### [DATA]
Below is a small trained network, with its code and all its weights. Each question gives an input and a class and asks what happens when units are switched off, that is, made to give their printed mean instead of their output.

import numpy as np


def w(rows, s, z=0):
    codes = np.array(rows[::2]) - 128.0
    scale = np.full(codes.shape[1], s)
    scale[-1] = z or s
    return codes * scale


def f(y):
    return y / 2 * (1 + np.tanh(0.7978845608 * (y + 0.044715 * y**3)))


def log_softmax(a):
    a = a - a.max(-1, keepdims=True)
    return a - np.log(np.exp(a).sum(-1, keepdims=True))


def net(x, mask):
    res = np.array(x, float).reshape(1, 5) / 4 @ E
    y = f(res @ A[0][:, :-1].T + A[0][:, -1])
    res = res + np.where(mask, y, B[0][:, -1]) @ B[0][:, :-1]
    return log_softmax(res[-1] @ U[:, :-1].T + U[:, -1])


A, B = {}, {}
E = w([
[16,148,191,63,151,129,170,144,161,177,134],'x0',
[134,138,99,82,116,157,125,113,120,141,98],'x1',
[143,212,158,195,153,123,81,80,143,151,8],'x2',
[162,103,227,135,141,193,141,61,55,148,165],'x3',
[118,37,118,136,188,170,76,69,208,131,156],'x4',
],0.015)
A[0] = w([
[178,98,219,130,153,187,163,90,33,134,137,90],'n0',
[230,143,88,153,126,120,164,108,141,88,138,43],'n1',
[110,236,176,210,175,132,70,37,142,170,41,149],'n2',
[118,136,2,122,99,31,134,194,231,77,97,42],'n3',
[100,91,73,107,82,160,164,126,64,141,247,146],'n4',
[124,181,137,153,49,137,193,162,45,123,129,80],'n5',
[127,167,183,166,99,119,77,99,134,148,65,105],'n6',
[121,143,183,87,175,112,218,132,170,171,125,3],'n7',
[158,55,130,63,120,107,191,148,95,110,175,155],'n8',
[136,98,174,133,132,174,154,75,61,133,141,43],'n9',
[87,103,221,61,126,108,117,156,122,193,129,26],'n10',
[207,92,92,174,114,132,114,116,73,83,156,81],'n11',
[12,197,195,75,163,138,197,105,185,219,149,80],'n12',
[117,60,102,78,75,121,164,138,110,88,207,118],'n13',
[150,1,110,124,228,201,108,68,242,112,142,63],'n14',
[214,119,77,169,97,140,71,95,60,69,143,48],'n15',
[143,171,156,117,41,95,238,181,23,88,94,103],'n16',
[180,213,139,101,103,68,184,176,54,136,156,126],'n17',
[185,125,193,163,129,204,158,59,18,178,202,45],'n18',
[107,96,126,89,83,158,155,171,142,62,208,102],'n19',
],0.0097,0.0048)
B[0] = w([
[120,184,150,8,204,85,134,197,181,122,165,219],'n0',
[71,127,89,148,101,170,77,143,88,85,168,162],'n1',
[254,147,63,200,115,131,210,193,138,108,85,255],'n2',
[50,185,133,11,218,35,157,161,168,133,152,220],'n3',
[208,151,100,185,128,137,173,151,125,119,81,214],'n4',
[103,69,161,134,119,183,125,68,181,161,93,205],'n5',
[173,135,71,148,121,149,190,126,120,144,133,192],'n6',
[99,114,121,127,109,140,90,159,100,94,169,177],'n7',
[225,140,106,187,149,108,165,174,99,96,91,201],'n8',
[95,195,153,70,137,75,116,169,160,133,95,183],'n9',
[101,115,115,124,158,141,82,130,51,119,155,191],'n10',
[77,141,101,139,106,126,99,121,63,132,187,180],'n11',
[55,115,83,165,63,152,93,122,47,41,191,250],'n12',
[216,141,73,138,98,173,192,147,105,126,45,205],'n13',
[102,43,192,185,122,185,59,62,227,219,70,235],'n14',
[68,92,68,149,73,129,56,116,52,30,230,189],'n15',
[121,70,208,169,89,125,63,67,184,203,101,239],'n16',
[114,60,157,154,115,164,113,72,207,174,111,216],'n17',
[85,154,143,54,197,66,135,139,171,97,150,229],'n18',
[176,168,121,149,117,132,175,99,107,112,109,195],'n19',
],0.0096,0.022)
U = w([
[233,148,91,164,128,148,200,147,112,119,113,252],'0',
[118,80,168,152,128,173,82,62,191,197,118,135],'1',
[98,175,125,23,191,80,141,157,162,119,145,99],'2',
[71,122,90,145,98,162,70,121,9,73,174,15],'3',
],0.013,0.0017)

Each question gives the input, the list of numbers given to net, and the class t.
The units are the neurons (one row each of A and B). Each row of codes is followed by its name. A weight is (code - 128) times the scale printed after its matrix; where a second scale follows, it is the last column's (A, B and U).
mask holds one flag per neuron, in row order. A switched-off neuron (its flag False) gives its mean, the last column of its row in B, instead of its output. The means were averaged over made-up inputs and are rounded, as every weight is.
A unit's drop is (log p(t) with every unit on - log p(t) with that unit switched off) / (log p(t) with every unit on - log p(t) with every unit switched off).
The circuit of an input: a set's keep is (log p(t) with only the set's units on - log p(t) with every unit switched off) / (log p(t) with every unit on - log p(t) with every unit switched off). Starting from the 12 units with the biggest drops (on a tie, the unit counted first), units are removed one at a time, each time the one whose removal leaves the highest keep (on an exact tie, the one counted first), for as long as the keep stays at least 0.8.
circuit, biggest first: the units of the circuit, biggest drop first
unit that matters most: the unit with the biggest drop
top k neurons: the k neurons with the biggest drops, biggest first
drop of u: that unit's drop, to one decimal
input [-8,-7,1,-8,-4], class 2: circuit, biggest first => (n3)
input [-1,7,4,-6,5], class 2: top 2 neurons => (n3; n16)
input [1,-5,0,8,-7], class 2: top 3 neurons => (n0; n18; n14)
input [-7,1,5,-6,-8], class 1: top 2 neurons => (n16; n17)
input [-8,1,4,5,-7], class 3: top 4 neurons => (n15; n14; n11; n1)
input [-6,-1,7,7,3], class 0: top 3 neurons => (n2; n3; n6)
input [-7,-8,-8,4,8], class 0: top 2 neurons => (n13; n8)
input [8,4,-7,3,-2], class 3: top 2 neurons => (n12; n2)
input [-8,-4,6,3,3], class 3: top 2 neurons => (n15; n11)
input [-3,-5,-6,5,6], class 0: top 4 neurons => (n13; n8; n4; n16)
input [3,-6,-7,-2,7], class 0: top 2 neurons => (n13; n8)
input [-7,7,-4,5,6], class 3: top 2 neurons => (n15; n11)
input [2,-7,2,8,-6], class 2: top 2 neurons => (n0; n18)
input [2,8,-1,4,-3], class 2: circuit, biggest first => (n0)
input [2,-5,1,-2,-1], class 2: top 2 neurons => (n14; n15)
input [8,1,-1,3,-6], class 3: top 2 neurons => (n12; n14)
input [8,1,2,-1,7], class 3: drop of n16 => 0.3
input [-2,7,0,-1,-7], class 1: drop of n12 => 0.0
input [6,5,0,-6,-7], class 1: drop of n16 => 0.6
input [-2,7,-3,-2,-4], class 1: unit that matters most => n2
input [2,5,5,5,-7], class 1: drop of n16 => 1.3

### [PROMPT]
Filter the entries above and return only the lines holding "first".

### [RESULT OF THE EXERCISE]
The circuit of an input: a set's keep is (log p(t) with only the set's units on - log p(t) with every unit switched off) / (log p(t) with every unit on - log p(t) with every unit switched off). Starting from the 12 units with the biggest drops (on a tie, the unit counted first), units are removed one at a time, each time the one whose removal leaves the highest keep (on an exact tie, the one counted first), for as long as the keep stays at least 0.8.
circuit, biggest first: the units of the circuit, biggest drop first
top k neurons: the k neurons with the biggest drops, biggest first
input [-8,-7,1,-8,-4], class 2: circuit, biggest first => (n3)
input [2,8,-1,4,-3], class 2: circuit, biggest first => (n0)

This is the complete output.